Items from a dataset

The rows of a group lie close to one hidden flat surface of 10 dimensions, which may be shifted away from zero. Surfaces can cross.
In the rows, zero is written as 128.
Known rows, each followed by its group:
[109 115  79 102 154  92 175 143 117 186 154 139 118 155 154 145 165 101
 119 135  89]	(0)
[121 163 150 130 142  97 176 116 130 124 154 154  73 107  90 179 119 110
 144 160 156]	(0)
[185 153 108 114 146 147 129 117 100  95  86 137  79 124  99 161  98 111
 130 121 198]	(1)
[137  93  78  80  84 155 108 142 157 146  72 105 110  87 126  78 110 159
 126  55 115]	(2)
[141 152  98 157 165 134 121 110 113 149 118 138 103 124 135 134 136 121
 140 107 141]	(1)
[108 160 125 130 119 116 103 160 140 123 132 147  90 118  88  81 185 143
 140 126 120]	(2)
[111 107 147 161 123 115  98 125 144 150 135 131 155 130 129 117 135 106
 110 164  95]	(1)
[114 140 121 107 111  89 154 112 115 136 170 143 166 123 106 133 151 123
  95 142  97]	(0)
[155 152 115  68 128 121 168 157 155 113 147 123 121 203 169 182 170 136
 197 182 116]	(3)
[148  84 135  90  65 133 120 158 205 106 125 115 147 139 139 152 117 119
 165 185 111]	(1)
[109  83  84  99  62  91 164 172 117 140 150 164 108 147 119 118  94 149
 135 155 130]	(2)
[138 135 110 145 135  83  89  99 137 117 124 183  78  74 140 147  91  91
  91 128 133]	(1)
[118 198 144  50 148 113 169  85 114  94 115  72  96 102  90 110  91 140
  79 114  84]	(0)
[137 111 105 149 174 111  89 135  87 121  79 138 134 117 156 132  94  97
 110 135 127]	(3)
[126  83 109 118 114 124 120 162 164 163 112 138  98 115 176 118 127 120
 131  98 129]	(2)
[143  99 136 146 155 181 145 158 152 139 140 130 100 164 148 152 156  96
 133 123 166]	(2)
[144 169 122  80 145 115 141 118 127 154 100  58 109 184 223 127 126 187
 173 120  73]	(2)
[171 137 129 127 152 172 116 125 122 123  70  83 124 154 141 113 156 129
 122  89 162]	(0)
[123 152 132 103 130 113 163 115 131 111 141 125  93 124  95 142  98 127
 114 149 133]	(0)
[104  73 107 120  81 130 162 160 191 172 164 183  64  82 167 116 123 161
 172  56 137]	(2)
[127 104 105 114 152 102 109 141 138 160  78 107 135  93 182 121 114  89
 122 113  91]	(2)
[128 124 116 123 141 127 132 132 149 159 130 117 133 129 159 128 172 113
 139 113 110]	(3)
[137 146 125 151 113 104  85  98 145  99 133 151 111 125 115 152  98 126
 117 170 108]	(1)
[114 162 171 192  97 131 117 107  99 127 143 125 127 147  59 108 113 162
 137 168 148]	(2)
[159 127 171 135 174 156 114 106 157  89 108 116 105 125 149 151 111  95
  93 117 154]	(1)
[103 161 145  99 175 132 127 139  98  78 102 110 150  89 141 135  95 142
 159 111 114]	(1)
[126 120 119 136 123 114 112 136 132 144 129 147 122 131 147 104 161 125
 115 116 117]	(0)
[126 152  83 121 147 116 133 136  83 126 122 141 129 129 127 135 119 140
 165 135 116]	(3)
[133  99 135 114 175 156 120 120 128 126  80  85 153  89 162 134  79  98
 114  98 120]	(3)
[117 126 118  94 132 106 152 107 109 134 139 123 161 100 117 135 109 121
  82 120 110]	(0)
[108 145 163 131 152 131  98 151 121  69 105 101 163 121 136 140  89 135
 193 173 102]	(1)
[119 163 165 113 145  99 166 149 137 131 151 115 119 171 153 173 161 117
 187 188 104]	(2)
[158 136 104  73 120 114 125 142 142 127  75 139 117  39 138 112 157 107
 127  59 149]	(0)
[147 166 135 138 111 155  86 128 120 105  93  97 127 154  97  93 149 176
 155 125 133]	(3)
[107  89  85  99 115  96 104 100 117 143 137 129 180 127 129  81 126 123
  22 110  53]	(0)
[135 115  80  73 110 139 134 147 110 123 109 133 164 115 124 102 154 133
 127  88 119]	(1)
[106 140 149 140 195 142 144 154 131 118 151 135  51 159 181 135 129 141
 138  96 132]	(3)
[130 146 106 106 119  98 120 155 131 125 113 133 122 128 147 130 138 132
 172 146  99]	(3)
[135 128 111 117 142 152 139 139 161 116 134 117 112 154 112 158 133 104
 150 165 119]	(3)
[118 139 113 122 106 141 133 120 124 128 157 136 132 163 124 119 152 162
 126 114 111]	(0)
[107 187 186 101 136  98 183 104  91 129 135  59 159 143 114 137 120 159
 153 164 103]	(0)
[140 143 134  57 114  86 144 170 127  89  95 121 132 133 188 142 101 168
 196 142 112]	(3)
[131 123 131 123 122 138 153 141 111 153 119 113 145 108 162 130 131 159
 185  90 148]	(0)
[117 123 112 118 122 111 128 160 138 144 124 146 109 110 134 118 142 120
 148 129 104]	(2)
[126 144 104 169 129 124  85 129  80 122 117 152 106 152 104  88 142 143
 115 123 135]	(3)
[136 117 127 123 130 130 134 111 137 133 128 123 128 117 128 142 119 115
 100 118 135]	(1)
[148  98  80 113 116 151 104 139 137 151 101 120 162 127 147 119 156 108
 128 103 111]	(1)
[ 94 110 104 108 107 106 164 123 114 132 197 183 178  85 101 119 150 137
  91  91 115]	(2)
[ 99 142 143 105 144  98 167 142 137 160 139 117 115  85 166 139 120 132
 182 121  95]	(2)
[ 98 122  92 103 131  82 141 147  66 132 123 169 147  93 166 113  82 155
 119  74 123]	(3)
[152 121 132 133 129 141 134 119 139 129 109 113 119 130 123 148 114 106
 131 146 154]	(1)
[112 114 123 110 102  89 151 130  75 149 115 127 195  87 140 122  85 150
 146 121 127]	(3)

New rows. What belongs after each?
[108 137 171 152 128 114 178  86 190 188 218 136  56 148 152 149 150 133
  96 123 107]	(1)
[117  91 138 127 127 158 165 159 140 119 153 136 130 113  77 158 127  87
 141 154 176]	(2)
[140 129 125 131 131 111 172 144 110 179 149 155 169 107 146 170 188 117
 175 126 155]	(0)
[124 146 136 145 123 152 142 121 115 119 149 134 114 150 119 140 123 172
 155 118 145]	(0)
[147 169 116  95 150 133 110 122 129 123 109 125 107 119 130  97 203 137
 102  75 119]	(0)
[122 136  98 131 130  83 129 153  99 155 138 161 140 132 150 138 140 126
 145 141 110]	(3)
[135  85 109  84 126  98 122 148 143 135 115 135 168 113 150 133 142  72
  98 148  96]	(2)
[120 103 113 124 147 164 163 166 142 155 121 126  78  97 121 118 126 116
 165  81 157]	(2)
[129 124 113 115 131 128 173 142 121 145 125 150  89  69 134 161  82 132
 188  93 167]	(0)
[145 104  96  98 115 192 148 124 106  97 132 115 153 170  76 107 135 149
  96  99 161]	(2)
[145 143  98 132 152 146  90 130 149 122  98 124 104 129 160 134 159 134
 169 101 114]	(1)
[ 94 115 110 123 123  90 135 161 128 158 135 157 101 105 134 111 130 121
 134 129 115]	(2)
[126 156 176 108 103 118 143 128 114 125 108  88 156 108 122 120 118 155
 159 133 134]	(0)
[164  95 108 148 107 171  85 119 139 137 102 102 183 154 112 128 142 112
 124 147 134]	(1)
[154 133 131 142 158 167 109 110 124 125 125 104 138 162 146 120 159 126
 107 101 132]	(2)
[140 130 119 149 131 150  98 139  82  82 111 130 114 191 103 116  95 142
 114 149 154]	(3)
[116 106 112 108 141 147 154 153 124 150  73  99 115  49 101 118  79 100
 155 104 138]	(2)
[108 135 132  99 182 173 152 140 107 142 114  76 181 116 156 123 132 142
 172  88 109]	(1)
[136 150 150  96  89 108 150 145 126 138 122 122 164 111 128 121 167 152
 171 125 135]	(0)
[158 140 117 126 163 182 116 116 123 110 109  94 144 176 138 133 167 134
 122 113 137]	(3)
[118 106  93 148 140 153 164 102 106 137 166 125 134 206 100 156 108 121
  93 169 121]	(0)
[138 153 119  80 105 142 146 122 122 103 143 126 133 122 106 121 131 170
 138 100 132]	(0)
[122 146 108 134 135 118  93 139 116 154  98 124  94 115 137  82 147 136
 126  89 108]	(2)
[117 148 162 136 144  95 161 122  97 167 136  92 171 164 128 136 161 117
 133 182 102]	(0)
[127 115 136 103 115 169 170 141 123  74 174 132 110 204 113 136 107 163
 118 139 149]	(3)
[126 132 140 150 171 192 166 107 129 125 136  85 111 155 102 160 106 118
 142 140 149]	(3)
[142 130 154 179 143 178  97 126 151 143 109  85 130 177 147 130 165 117
 154 146 127]	(1)
[125 123 169 125 149 137 132 168 128  90 143 137  77 188 181 123 122 153
 125 123 149]	(3)
[128 155  95  85 153 154 156 119 158 150 121  88 138  95 124 141 154 131
 183 111  78]	(3)
[ 95 147 149 107 151  99 182 138 111 134 142 118 156  86 105 153 116 107
 163 165 111]	(2)
[134 169 126  90 114 116 154 114 113 110 146 139 151 100  99 133 163 154
 124  97 138]	(0)
[131 132 132 105  93 104 120 103 136 102 140 129 140 135  85 109 132 126
  68 156 110]	(0)
[138 148 176  76 112 151 130 129 184  45 157 119 101 166 113 122 134 154
 100 138 123]	(1)
[110 122 109 100 180 131 149 197 128 125 101 119  87 125 134 143 155  68
 156 151 127]	(2)
[119 181 181 115 135  63 167 129 118 150 120 123 129  66 113 157 133 106
 168 163 143]	(0)
[128 104 152 150 136 147  93 137 159 132 111 106 146 135 156 124 141 107
 137 149 107]	(1)
[123 175 129  89 162 115 138 116 104  72 140 146 113  96 113 124 107 148
 106  91 124]	(1)
[132 137 143 146 103 126  91 120 138 109 131 145 108 121 118 101 125 144
 115 121 136]	(0)
[122 150 137 115 123 126 169 126 114 140 140 104 149 151 116 143 145 145
 148 148 128]	(0)
[114 121 144 154 174 144 108 128 114 153 108 105 164 111 149 114 139 109
 122 109 113]	(1)
[118 188 153 126 115  93  92 109 130 109 150 152 128 117 110  84 186 166
  93 106  94]	(0)
[ 99 140 132 146 149 101 145 133 125 167 133 119 105 139 143 126 133 115
 125 146 102]	(0)
[161 135 120 109 112 128 130 130 157 108 115 139  84 131 127 156 118 121
 149 146 160]	(1)
[122 140 138 102  39  88  92 141 177 117 141 142 121 128 108  93 152 163
 135 158  90]	(2)
[ 96 183 165 149 158 110 166 105 102 146 169 113 134 142 125 142 153 154
 153 153 101]	(0)
[148 133 124 119 133 107 159 137 130 150  96 127 107  84 122 160 119  75
 146 139 174]	(0)
[123 125 149 151 116 126  99 118 127 132 119 122 129 130 132 101 111 155
 124 117 122]	(0)
[161 126 140 142 143 150  68 125 136 123  48  99 107  78 156  85 120 122
 113  70 159]	(0)
[180  96 112 120 130 168 105 136 125 129  60 110 139 106 135 126 130  89
 125  92 184]	(0)
[ 92  98 107 137 154 119 189 122  84 191 175 123 174 148 144 163 105 124
 139 138 107]	(0)
[136 142 148 111  88 111 114 136 140 115 110 138 129  96 119 108 127 135
 135 130 130]	(0)
[135 129 108  95 142 113 129 160 109  83 130 150 101 176 150 141 114 141
 139 143 133]	(3)
[146 144 107 117 188 161 183 111  84 164 110  88 126 127 154 162 125 111
 155  86 153]	(0)
[129 156 116 110 175 118 159 120 116 156 127  94 110 176 136 123 162 104
 106 142  97]	(0)
[154 172 168 163 116 136  84 109 131 103 124 143 148 112  95 111 175 136
 113 120 163]	(0)
[ 93 105 166 155 136 117 122 132 158 165 107 113 109  55 144 116  95 102
 142 125 115]	(3)
[126 106 127 121 169 150 131 140 133 105 110 104 116 119 143 143  77 109
 121 126 133]	(3)
[124 135 127 147 143 124  93 132 125 125 112 117 147 126 135 129 134 123
 164 143 111]	(1)
[109 197 146 104 127  96 127 143 134 123 109  98 119 112 109 113 161 152
 178 150  77]	(2)
[109 142 145  62 114 134 174 152 172 130 107  86 135  77 123 144 122 126
 196 130 103]	(2)
[151 122 173 130 120 100 130 122 106 152  80  97 206  57 124 144 117  84
 129 136 169]	(0)
[127 117 156 178 116 150 138 106  67 157 151 124 183 167 121 110 149 159
 103 110 156]	(3)
[ 97 117 182  88  60  66 152 138 116 140 112  72 179 121 121 104  70 149
 136 196  83]	(0)
[132 110 132 104 127 143 154 142 144 132 106  98 139 121 126 142 111 115
 151 141 132]	(2)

What you will do – Your answer should be the lines of the records that include the word "group".

Exercise solution –
The rows of a group lie close to one hidden flat surface of 10 dimensions, which may be shifted away from zero. Surfaces can cross.
Known rows, each followed by its group:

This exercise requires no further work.